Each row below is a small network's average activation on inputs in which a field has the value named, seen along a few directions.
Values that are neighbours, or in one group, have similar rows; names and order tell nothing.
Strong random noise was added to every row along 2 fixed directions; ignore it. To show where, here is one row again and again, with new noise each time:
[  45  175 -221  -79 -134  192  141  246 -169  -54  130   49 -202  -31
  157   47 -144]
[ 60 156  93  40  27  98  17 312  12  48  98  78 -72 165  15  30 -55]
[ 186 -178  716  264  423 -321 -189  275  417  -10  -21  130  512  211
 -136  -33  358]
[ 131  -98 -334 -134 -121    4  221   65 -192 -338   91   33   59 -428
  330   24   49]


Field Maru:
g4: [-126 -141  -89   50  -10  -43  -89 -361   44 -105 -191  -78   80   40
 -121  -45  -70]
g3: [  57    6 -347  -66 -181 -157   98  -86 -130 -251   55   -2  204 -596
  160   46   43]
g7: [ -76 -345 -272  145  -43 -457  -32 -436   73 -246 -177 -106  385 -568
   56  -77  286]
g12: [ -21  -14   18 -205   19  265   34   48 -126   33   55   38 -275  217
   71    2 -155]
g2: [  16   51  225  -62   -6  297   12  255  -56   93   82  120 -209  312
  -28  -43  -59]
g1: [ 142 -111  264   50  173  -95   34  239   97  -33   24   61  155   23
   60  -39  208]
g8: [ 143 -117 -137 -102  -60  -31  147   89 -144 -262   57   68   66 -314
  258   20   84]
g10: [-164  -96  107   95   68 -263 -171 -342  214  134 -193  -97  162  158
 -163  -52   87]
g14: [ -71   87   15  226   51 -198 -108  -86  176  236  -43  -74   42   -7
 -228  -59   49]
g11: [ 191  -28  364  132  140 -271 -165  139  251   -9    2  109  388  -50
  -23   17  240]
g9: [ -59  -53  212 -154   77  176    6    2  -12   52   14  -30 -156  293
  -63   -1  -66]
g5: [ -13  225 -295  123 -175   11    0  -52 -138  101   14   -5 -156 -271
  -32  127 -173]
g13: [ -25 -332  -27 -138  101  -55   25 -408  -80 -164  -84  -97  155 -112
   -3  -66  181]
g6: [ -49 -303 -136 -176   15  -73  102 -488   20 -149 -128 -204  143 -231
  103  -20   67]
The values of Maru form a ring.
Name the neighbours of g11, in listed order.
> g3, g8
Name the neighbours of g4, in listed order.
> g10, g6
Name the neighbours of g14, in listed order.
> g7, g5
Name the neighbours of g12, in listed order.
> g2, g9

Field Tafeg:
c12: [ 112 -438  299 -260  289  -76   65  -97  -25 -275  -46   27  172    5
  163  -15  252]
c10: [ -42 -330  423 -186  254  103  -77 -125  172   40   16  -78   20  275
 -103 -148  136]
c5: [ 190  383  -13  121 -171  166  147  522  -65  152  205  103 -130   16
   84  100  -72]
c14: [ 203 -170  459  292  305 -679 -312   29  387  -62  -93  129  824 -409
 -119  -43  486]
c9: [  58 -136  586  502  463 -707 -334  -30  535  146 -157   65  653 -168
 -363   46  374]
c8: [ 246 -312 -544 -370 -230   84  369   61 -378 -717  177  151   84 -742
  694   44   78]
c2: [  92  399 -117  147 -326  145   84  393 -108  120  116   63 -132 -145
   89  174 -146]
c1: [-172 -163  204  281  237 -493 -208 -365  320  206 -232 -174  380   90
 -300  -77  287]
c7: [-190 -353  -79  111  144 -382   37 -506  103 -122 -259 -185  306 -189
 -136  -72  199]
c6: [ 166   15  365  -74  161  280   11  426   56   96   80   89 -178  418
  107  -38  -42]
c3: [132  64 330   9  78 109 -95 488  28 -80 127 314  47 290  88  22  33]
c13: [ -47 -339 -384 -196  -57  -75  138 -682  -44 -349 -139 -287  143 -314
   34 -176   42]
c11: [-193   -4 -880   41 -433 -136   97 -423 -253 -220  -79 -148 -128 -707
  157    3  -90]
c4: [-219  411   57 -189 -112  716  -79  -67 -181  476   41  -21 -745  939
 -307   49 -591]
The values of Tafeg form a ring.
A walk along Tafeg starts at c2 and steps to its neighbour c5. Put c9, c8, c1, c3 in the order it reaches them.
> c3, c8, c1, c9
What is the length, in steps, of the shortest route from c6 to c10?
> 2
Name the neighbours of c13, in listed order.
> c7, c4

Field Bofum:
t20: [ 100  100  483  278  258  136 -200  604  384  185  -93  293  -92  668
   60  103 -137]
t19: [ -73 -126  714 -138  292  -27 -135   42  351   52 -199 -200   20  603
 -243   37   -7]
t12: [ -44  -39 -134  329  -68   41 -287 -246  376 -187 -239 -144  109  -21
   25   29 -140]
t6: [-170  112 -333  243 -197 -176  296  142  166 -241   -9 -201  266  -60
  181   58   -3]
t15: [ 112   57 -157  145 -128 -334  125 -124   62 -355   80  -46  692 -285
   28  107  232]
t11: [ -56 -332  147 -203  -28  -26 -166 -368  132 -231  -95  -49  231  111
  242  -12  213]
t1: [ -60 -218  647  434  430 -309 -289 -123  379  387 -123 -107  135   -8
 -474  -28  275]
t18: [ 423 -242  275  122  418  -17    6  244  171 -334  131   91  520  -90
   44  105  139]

☆ ☆ ☆ ☆

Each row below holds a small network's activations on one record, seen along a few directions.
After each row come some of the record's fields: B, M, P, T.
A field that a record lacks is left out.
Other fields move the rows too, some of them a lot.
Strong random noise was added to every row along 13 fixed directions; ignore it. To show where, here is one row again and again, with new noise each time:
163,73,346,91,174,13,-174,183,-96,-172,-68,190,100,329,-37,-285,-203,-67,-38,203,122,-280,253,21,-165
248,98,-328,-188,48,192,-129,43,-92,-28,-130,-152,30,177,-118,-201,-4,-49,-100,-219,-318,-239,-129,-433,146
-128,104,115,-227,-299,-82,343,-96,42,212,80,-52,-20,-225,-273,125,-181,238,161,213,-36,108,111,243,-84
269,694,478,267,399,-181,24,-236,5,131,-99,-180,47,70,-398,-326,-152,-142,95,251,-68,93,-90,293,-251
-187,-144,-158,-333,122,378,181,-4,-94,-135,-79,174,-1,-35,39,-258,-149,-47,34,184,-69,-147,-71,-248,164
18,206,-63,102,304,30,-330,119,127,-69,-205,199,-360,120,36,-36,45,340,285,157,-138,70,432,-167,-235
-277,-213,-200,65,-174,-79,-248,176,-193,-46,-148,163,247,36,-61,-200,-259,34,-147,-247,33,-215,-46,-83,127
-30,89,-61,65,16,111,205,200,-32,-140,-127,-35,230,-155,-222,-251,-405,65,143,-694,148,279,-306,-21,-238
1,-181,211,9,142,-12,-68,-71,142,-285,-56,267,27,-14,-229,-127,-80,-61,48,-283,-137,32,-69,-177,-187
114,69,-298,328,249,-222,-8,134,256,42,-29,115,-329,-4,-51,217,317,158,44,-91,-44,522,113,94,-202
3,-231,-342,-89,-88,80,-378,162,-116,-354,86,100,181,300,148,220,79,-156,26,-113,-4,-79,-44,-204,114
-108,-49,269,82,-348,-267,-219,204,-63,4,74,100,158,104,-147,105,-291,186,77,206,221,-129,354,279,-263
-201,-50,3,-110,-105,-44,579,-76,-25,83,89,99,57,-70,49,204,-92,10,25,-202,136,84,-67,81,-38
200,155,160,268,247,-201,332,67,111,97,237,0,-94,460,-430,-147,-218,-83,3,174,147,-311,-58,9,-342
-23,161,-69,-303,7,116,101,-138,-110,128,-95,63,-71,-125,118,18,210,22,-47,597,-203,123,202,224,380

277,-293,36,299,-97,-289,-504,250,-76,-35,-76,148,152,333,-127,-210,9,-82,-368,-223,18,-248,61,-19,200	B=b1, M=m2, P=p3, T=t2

☆ ☆ ☆ ☆

Among the lines above, please find those with "seen" and copy them.

[YOUR SOLUTION]
Each row below is a small network's average activation on inputs in which a field has the value named, seen along a few directions.
Each row below holds a small network's activations on one record, seen along a few directions.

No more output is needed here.